──────── Data shown ────────
Below are the code and all the weights of a small trained network. Each question names an input and a target symbol and asks about switching units off, where a switched-off unit gives its printed mean instead of its output.

import numpy as np


def w(rows, s, z=0):
    codes = np.array(rows[::2]) - 128.0
    scale = np.full(codes.shape[1], s)
    scale[-1] = z or s
    return codes * scale


def f(y):
    return np.maximum(y, 0)


def softmax(a):
    e = np.exp(a - a.max(-1, keepdims=True))
    return e / e.sum(-1, keepdims=True)


def log_softmax(a):
    a = a - a.max(-1, keepdims=True)
    return a - np.log(np.exp(a).sum(-1, keepdims=True))


def net(x, mask):
    ids = ['γεζξπτφ'.index(c) for c in x.split()]
    T = len(ids)
    res = E[ids] + P[:T]
    r = res
    for j in range(3):
        rows = slice(2 * j, 2 * j + 2)
        q, k, v = (r @ M[0][rows].T for M in (Q, K, V))
        z = softmax(np.where(np.tri(T) > 0, q @ k.T / 2**0.5, -1e9)) @ v
        o = O[0][rows]
        res = res + np.where(mask[j], z, o[:, -1]) @ o[:, :-1]
    y = f(res @ A[0][:, :-1].T + A[0][:, -1])
    res = res + np.where(mask[3:19], y, B[0][:, -1]) @ B[0][:, :-1]
    return log_softmax(res[-1] @ U[:, :-1].T + U[:, -1])


Q, K, V, O, A, B = {}, {}, {}, {}, {}, {}
E = w([
[149,202,68,3,126,58,96,70],'γ',
[71,201,122,151,135,95,89,146],'ε',
[29,30,143,102,185,171,193,133],'ζ',
[149,179,81,165,128,118,164,110],'ξ',
[13,89,93,101,171,92,93,161],'π',
[184,55,174,123,97,103,76,183],'τ',
[179,58,222,152,65,176,73,119],'φ',
],0.016)
P = w([
[82,148,27,148,9,177,104,150],'0',
[126,108,164,167,106,73,108,111],'1',
[125,92,156,200,57,46,148,84],'2',
[153,102,136,114,159,144,125,108],'3',
[116,151,95,95,93,179,67,173],'4',
[132,147,125,185,152,87,178,116],'5',
[116,88,174,186,95,14,171,53],'6',
[168,116,179,95,207,108,117,120],'7',
[170,161,101,82,152,190,43,165],'8',
[119,152,94,162,126,101,177,140],'9',
[109,123,179,193,99,50,171,87],'10',
],0.012)
Q[0] = w([
[165,68,196,120,66,116,62,108],'H0',
[190,78,171,169,120,82,120,171],'H0',
[83,122,142,180,121,1,199,51],'H1',
[195,29,237,152,48,51,82,105],'H1',
[107,209,3,91,206,222,150,202],'H2',
[198,98,170,97,107,226,31,176],'H2',
],0.0095)
K[0] = w([
[94,123,62,135,41,132,108,165],'H0',
[123,119,54,97,31,239,138,145],'H0',
[185,159,123,76,235,231,87,195],'H1',
[96,140,28,106,31,241,92,189],'H1',
[136,98,198,160,177,14,156,60],'H2',
[81,112,105,141,1,81,175,121],'H2',
],0.0092)
V[0] = w([
[149,148,135,57,80,188,62,154],'H0',
[178,144,137,98,138,81,74,210],'H0',
[215,188,107,225,125,97,183,161],'H1',
[82,254,130,109,131,80,110,26],'H1',
[168,70,30,57,163,13,195,132],'H2',
[215,129,162,73,159,208,223,32],'H2',
],0.0089)
O[0] = w([
[196,59,139,131,136,189,89,85,137],'H0',
[131,109,78,165,193,181,178,68,121],'H0',
[131,145,149,213,162,2,106,103,145],'H1',
[180,88,124,173,121,119,240,150,165],'H1',
[86,117,174,158,55,141,155,60,134],'H2',
[157,48,123,99,102,97,106,97,1],'H2',
],0.012,0.0074)
A[0] = w([
[138,107,206,114,190,174,172,212,125],'N0',
[165,20,206,141,163,186,111,93,178],'N1',
[24,103,131,223,144,130,142,167,135],'N2',
[63,158,105,161,146,80,95,72,105],'N3',
[88,143,73,109,170,82,254,129,105],'N4',
[129,165,174,179,186,80,170,188,210],'N5',
[51,161,91,139,89,108,115,71,151],'N6',
[31,181,87,159,178,144,200,112,81],'N7',
[197,30,171,92,60,118,98,176,73],'N8',
[190,204,143,151,104,184,98,197,149],'N9',
[137,122,68,126,112,158,129,112,254],'N10',
[76,60,142,149,133,179,101,221,99],'N11',
[148,172,155,104,148,116,80,163,182],'N12',
[40,146,70,69,116,131,147,125,111],'N13',
[195,107,168,156,108,50,82,157,113],'N14',
[123,189,54,80,213,142,130,86,249],'N15',
],0.0077,0.0047)
B[0] = w([
[170,31,148,158,135,41,146,66,169],'N0',
[111,174,93,177,206,84,13,201,175],'N1',
[220,74,115,57,155,69,142,77,202],'N2',
[192,126,132,155,194,119,171,16,181],'N3',
[157,68,33,32,99,145,91,226,212],'N4',
[123,67,122,92,72,91,55,142,248],'N5',
[122,125,221,144,136,55,172,12,182],'N6',
[209,233,147,32,151,246,134,138,210],'N7',
[163,232,187,76,246,196,175,117,163],'N8',
[132,87,109,69,73,69,111,13,194],'N9',
[20,85,146,195,126,90,73,158,168],'N10',
[239,172,73,121,142,35,188,49,161],'N11',
[106,24,146,174,109,184,183,89,181],'N12',
[87,119,240,148,151,81,60,167,172],'N13',
[92,113,253,64,89,187,125,209,187],'N14',
[51,117,126,162,186,181,148,195,206],'N15',
],0.0052,0.014)
U = w([
[183,127,94,129,126,3,95,58,116],'γ',
[151,63,136,115,54,221,174,62,167],'ε',
[134,173,202,182,208,163,188,72,156],'ζ',
[58,95,223,133,40,161,91,188,173],'ξ',
[50,95,61,222,144,114,32,216,241],'π',
[197,230,207,43,94,225,153,147,4],'τ',
[223,188,81,59,141,156,66,214,33],'φ',
],0.0049,0.0029)

Each question gives the input, a string of symbols that net reads in full, and the target symbol t.
The units are the heads (2 rows each of Q, K, V and O) and the neurons (one row each of A and B). Each row of codes is followed by its name. A weight is (code - 128) times the scale printed after its matrix; where a second scale follows, it is the last column's (O, A, B and U).
mask holds one flag per unit, heads first, then neurons. A switched-off unit (its flag False) gives its mean, the last column of its rows in O or B, instead of its output. The means were averaged over made-up inputs and are rounded, as every weight is.
A unit's drop is (log p(t) with every unit on - log p(t) with that unit switched off) / (log p(t) with every unit on - log p(t) with every unit switched off).
The circuit of an input: a set's keep is (log p(t) with only the set's units on - log p(t) with every unit switched off) / (log p(t) with every unit on - log p(t) with every unit switched off). Starting from the 12 units with the biggest drops (on a tie, the unit counted first), units are removed one at a time, each time the one whose removal leaves the highest keep (on an exact tie, the one counted first), for as long as the keep stays at least 0.8.
units of the circuit, in order: the units of the circuit, biggest drop first
top k neurons: the k neurons with the biggest drops, biggest first
which heads matter: for each layer, one digit per head in row order, 1 if its drop is at least 0.15 and else 0, layers parted by /
input φ γ τ ζ ε ξ ε φ, target φ: units of the circuit, in order -> (H2)
input ε ε ε φ ξ ξ γ ξ ε, target ε: units of the circuit, in order -> (H1; H2)
input π ε ξ ξ γ, target γ: top 2 neurons -> (N3; N6)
────────
▸ Aim of the exercise
Lines holding the word "full" are the answer; copy every one from the records above.

▸ Answer to this task
    scale = np.full(codes.shape[1], s)
Each question gives the input, a string of symbols that net reads in full, and the target symbol t.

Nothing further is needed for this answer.